● **Exercise aim**
Would you filter these records and copy every line that has the word "Noisy"?

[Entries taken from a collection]
☆ ☆ ☆ ☆
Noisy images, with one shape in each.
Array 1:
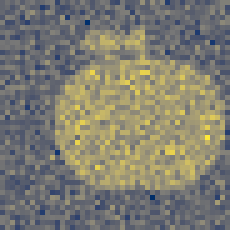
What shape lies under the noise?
apple
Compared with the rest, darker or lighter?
lighter
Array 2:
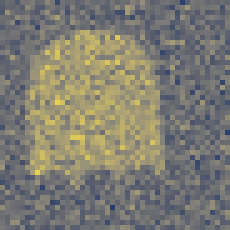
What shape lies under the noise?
ghost
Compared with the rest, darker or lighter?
lighter
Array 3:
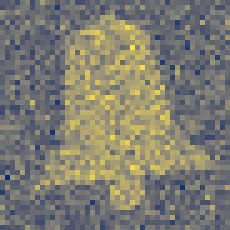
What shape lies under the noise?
bell
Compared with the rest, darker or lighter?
lighter
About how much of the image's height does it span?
nearly all
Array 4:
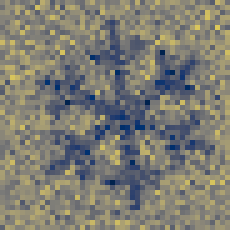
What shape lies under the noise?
snowflake
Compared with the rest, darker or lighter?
darker
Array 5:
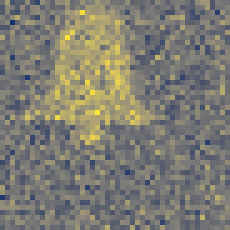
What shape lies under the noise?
bell
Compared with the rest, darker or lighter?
lighter
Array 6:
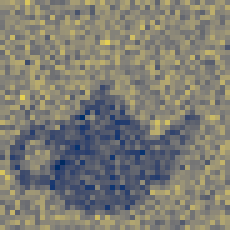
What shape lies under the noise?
teapot
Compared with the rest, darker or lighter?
darker
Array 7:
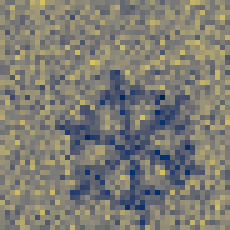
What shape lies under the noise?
snowflake
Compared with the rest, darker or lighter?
darker
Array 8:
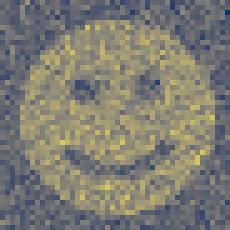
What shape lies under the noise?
smiling face
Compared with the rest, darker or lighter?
lighter
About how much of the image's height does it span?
nearly all
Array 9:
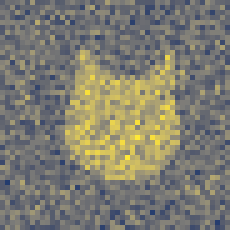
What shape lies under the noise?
cat's head
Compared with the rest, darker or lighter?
lighter
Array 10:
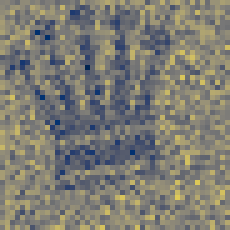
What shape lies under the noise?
chess queen
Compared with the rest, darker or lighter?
darker
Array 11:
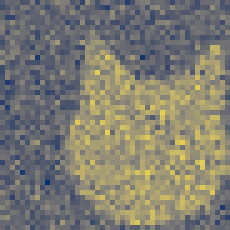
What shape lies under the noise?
cat's head
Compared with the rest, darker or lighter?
lighter
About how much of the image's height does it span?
nearly all
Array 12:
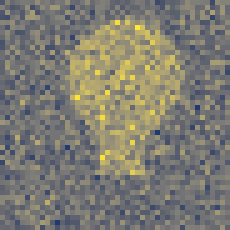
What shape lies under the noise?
light bulb
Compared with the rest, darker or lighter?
lighter
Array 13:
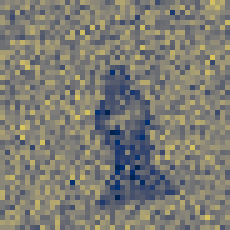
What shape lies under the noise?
chess bishop
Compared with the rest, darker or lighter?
darker
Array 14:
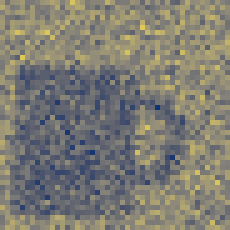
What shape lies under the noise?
cup
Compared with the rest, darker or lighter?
darker
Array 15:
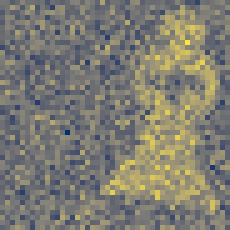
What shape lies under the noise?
chess bishop
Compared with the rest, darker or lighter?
lighter
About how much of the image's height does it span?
nearly all
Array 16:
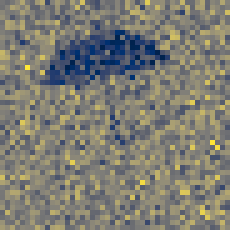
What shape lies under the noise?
umbrella
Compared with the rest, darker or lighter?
darker
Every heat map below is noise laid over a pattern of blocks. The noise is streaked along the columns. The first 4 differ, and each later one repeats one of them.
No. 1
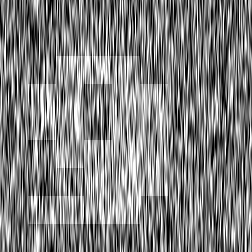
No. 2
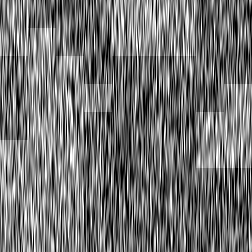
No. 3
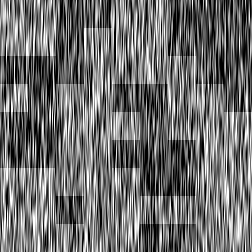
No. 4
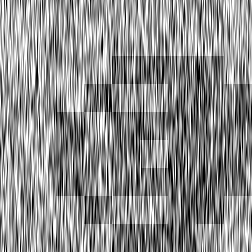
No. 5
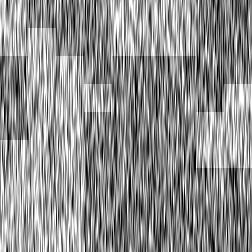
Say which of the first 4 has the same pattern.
2
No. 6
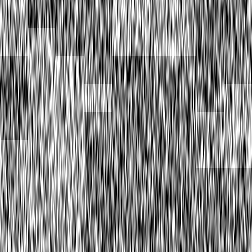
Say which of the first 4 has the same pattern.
2
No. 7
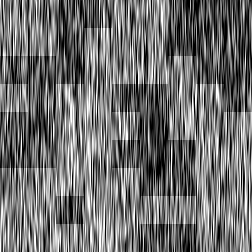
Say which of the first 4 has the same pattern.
3
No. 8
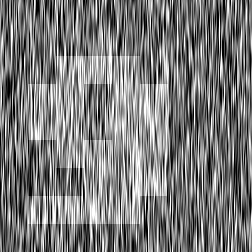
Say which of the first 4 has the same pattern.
1
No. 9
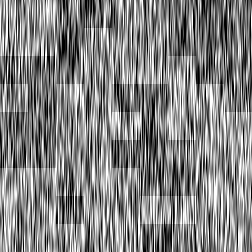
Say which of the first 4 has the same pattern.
3
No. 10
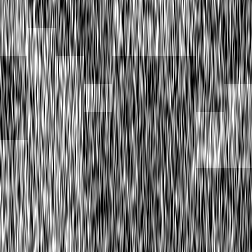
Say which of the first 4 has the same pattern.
2
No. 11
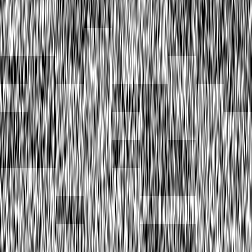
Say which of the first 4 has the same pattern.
3
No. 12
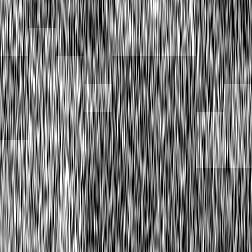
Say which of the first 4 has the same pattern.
2
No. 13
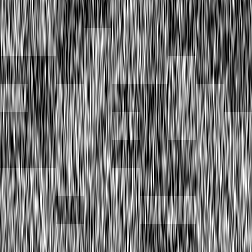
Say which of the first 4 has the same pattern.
3
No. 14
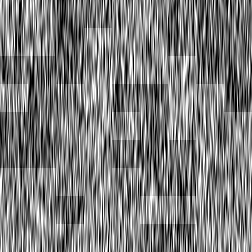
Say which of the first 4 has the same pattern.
3
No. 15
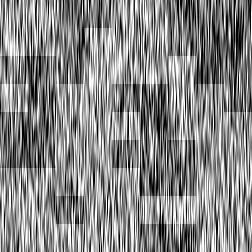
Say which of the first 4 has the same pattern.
3
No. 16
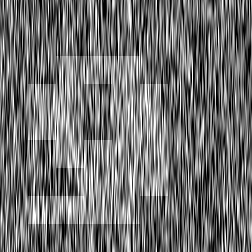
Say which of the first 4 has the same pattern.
1
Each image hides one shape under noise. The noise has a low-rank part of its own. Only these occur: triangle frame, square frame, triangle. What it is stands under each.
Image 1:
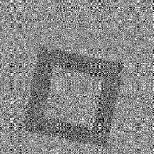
square frame
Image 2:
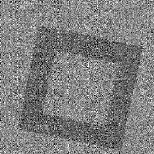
square frame
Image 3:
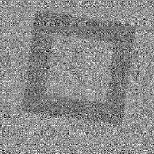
square frame
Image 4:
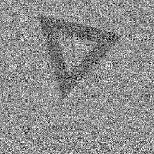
triangle frame
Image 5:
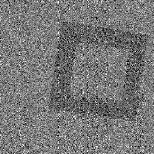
square frame
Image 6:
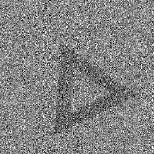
triangle frame
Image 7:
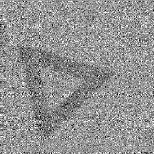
triangle frame
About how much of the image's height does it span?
two thirds
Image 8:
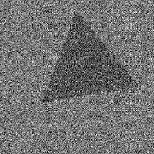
triangle
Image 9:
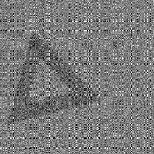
triangle frame
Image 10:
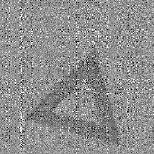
triangle frame
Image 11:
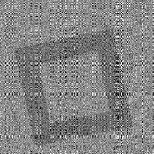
square frame
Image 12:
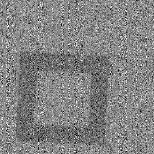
square frame
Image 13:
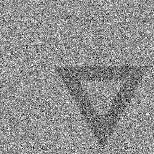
triangle frame
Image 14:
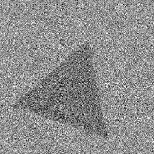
triangle
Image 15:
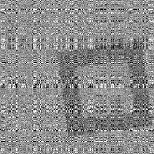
square frame
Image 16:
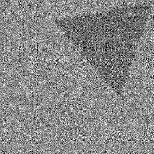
triangle
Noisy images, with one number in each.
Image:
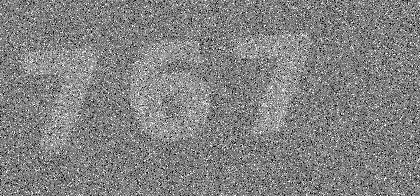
767
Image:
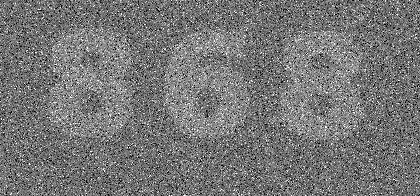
868
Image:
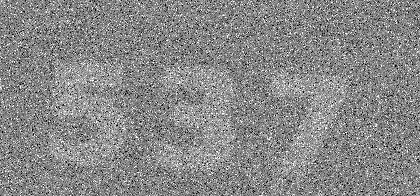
537
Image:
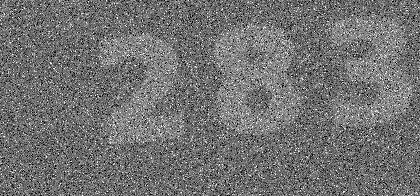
283
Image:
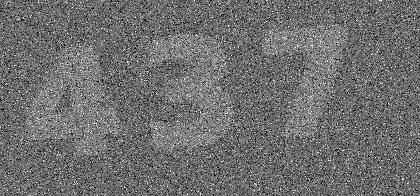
437
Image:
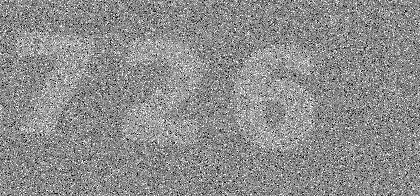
726
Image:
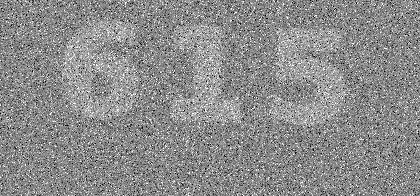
615
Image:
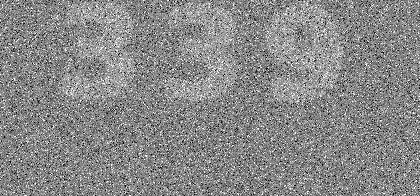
339
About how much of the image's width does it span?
two thirds
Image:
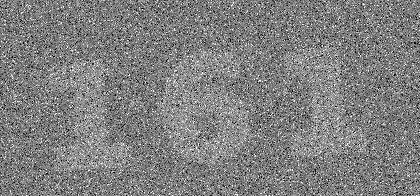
161
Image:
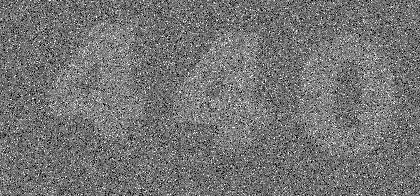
440
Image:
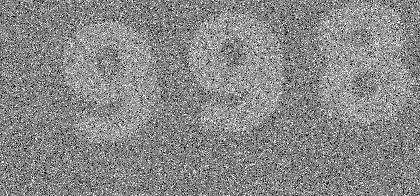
998
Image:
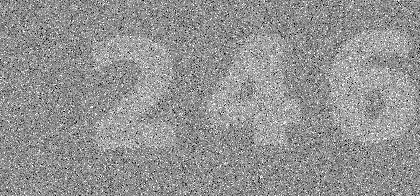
246
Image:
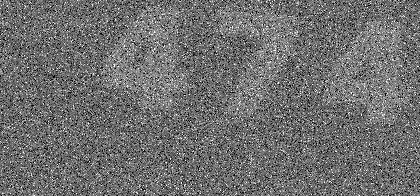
474
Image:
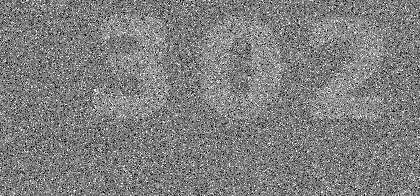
302
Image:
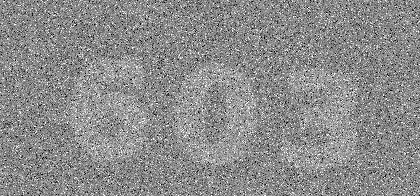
603
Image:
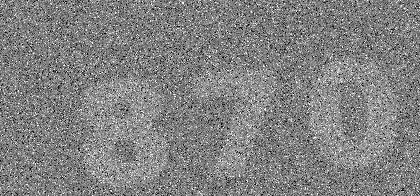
870
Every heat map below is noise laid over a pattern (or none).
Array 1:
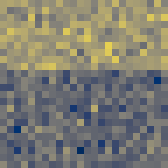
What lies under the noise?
a sharp edge
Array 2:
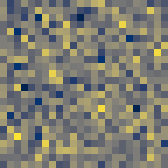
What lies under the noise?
only noise
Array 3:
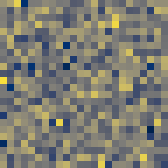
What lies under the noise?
only noise
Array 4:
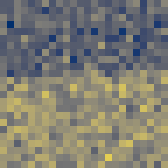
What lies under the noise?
a sharp edge
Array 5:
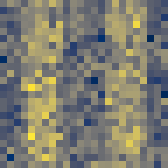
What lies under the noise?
vertical stripes
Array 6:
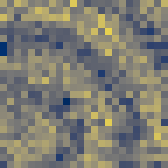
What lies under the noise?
rings round one point
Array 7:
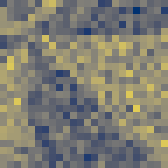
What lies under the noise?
spokes from one point
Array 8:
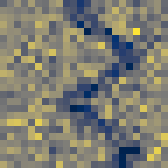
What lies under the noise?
a wavy band
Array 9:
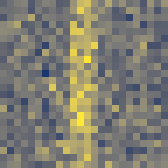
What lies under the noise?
one vertical stripe
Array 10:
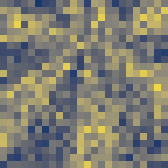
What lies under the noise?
spokes from one point
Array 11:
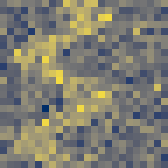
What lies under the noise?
a wavy band
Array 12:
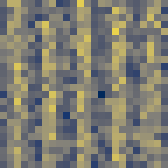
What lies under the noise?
vertical stripes
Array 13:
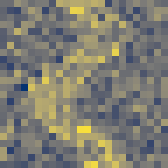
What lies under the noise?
a wavy band
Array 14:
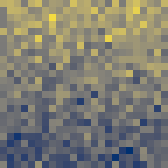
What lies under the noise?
a smooth slope
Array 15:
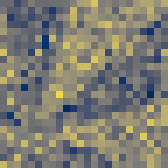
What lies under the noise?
spokes from one point
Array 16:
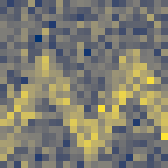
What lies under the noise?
a wavy band
☆ ☆ ☆ ☆
● **Reply to the task**
Noisy images, with one shape in each.
Noisy images, with one number in each.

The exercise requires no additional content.